Only the lines with "rows" in the entries below belong in the answer; please copy them.

*** Opening Data listing ***

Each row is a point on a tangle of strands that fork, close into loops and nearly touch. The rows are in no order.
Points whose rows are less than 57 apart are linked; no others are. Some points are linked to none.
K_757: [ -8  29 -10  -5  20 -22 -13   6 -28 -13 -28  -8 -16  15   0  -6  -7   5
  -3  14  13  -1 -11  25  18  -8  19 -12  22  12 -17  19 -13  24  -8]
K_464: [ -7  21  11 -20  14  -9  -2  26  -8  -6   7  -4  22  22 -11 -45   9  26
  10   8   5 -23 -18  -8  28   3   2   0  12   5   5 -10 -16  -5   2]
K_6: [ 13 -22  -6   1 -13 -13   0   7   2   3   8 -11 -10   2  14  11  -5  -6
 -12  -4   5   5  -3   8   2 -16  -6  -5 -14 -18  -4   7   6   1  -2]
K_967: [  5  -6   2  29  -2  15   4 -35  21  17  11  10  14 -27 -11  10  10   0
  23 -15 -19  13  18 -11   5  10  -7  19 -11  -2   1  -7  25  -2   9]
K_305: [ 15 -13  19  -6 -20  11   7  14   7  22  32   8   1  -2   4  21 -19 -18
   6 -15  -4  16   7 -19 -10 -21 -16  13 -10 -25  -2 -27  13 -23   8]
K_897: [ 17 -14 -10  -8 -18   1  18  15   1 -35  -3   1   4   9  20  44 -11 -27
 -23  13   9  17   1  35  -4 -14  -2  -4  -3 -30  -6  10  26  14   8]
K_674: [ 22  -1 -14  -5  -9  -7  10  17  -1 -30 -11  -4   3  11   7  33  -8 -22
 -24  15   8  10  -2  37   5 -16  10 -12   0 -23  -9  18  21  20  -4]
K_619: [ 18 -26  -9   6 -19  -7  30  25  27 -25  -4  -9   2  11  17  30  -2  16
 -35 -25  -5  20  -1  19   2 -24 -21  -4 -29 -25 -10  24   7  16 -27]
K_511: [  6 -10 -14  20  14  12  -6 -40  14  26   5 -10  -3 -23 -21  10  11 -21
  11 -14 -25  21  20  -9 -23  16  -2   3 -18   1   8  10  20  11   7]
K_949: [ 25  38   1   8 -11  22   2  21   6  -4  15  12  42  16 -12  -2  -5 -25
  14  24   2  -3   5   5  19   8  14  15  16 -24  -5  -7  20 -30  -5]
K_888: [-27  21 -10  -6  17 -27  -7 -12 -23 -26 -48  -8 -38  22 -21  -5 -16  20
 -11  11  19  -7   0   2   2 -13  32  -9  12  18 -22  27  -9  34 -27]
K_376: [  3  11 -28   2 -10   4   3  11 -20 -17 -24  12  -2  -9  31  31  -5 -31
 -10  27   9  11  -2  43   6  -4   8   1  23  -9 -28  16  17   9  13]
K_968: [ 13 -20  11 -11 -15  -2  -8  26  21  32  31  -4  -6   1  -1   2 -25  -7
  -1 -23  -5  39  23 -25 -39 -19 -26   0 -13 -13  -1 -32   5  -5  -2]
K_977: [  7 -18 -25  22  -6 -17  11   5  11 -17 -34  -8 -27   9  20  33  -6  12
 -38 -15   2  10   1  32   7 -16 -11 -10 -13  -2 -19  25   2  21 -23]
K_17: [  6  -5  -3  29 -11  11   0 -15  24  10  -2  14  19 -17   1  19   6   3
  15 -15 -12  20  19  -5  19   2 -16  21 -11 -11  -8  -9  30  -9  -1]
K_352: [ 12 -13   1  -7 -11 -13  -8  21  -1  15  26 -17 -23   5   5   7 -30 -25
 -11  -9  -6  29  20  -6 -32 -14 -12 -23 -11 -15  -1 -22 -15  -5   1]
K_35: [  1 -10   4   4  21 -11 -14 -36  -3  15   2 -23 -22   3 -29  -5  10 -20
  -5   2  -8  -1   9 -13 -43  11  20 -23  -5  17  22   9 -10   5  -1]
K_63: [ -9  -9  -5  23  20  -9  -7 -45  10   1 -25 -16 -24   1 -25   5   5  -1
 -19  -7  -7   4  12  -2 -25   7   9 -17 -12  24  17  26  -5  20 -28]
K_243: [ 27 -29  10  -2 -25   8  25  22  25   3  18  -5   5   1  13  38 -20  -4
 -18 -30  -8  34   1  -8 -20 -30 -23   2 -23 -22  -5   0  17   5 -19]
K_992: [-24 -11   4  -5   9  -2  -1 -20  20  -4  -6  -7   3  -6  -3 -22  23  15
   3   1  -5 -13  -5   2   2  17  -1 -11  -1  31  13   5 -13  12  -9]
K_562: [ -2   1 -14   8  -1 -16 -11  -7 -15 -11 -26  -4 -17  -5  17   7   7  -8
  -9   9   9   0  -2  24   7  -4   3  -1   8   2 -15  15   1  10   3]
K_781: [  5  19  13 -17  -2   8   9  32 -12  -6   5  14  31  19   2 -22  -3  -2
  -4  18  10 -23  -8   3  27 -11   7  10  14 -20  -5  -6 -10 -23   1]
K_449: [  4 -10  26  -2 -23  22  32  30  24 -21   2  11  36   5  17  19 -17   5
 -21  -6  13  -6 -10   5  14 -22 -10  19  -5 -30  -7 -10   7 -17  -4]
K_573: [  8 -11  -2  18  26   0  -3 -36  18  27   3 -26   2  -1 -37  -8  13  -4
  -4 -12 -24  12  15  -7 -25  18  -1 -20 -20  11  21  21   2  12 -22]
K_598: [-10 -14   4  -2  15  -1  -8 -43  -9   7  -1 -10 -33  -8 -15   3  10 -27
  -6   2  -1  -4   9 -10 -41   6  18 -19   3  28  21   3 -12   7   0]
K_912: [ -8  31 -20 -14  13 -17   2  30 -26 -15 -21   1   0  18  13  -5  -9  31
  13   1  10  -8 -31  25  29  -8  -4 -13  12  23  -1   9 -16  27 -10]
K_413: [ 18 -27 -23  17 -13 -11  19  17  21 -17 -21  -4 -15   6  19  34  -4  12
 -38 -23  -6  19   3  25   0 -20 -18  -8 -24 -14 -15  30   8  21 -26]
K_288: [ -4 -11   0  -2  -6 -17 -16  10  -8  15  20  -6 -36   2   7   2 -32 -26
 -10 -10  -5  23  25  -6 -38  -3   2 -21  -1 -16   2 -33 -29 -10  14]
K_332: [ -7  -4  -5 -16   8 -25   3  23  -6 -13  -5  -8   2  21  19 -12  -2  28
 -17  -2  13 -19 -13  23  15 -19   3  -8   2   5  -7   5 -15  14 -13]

*** Closing Data listing ***

Written reply
Each row is a point on a tangle of strands that fork, close into loops and nearly touch. The rows are in no order.
Points whose rows are less than 57 apart are linked; no others are. Some points are linked to none.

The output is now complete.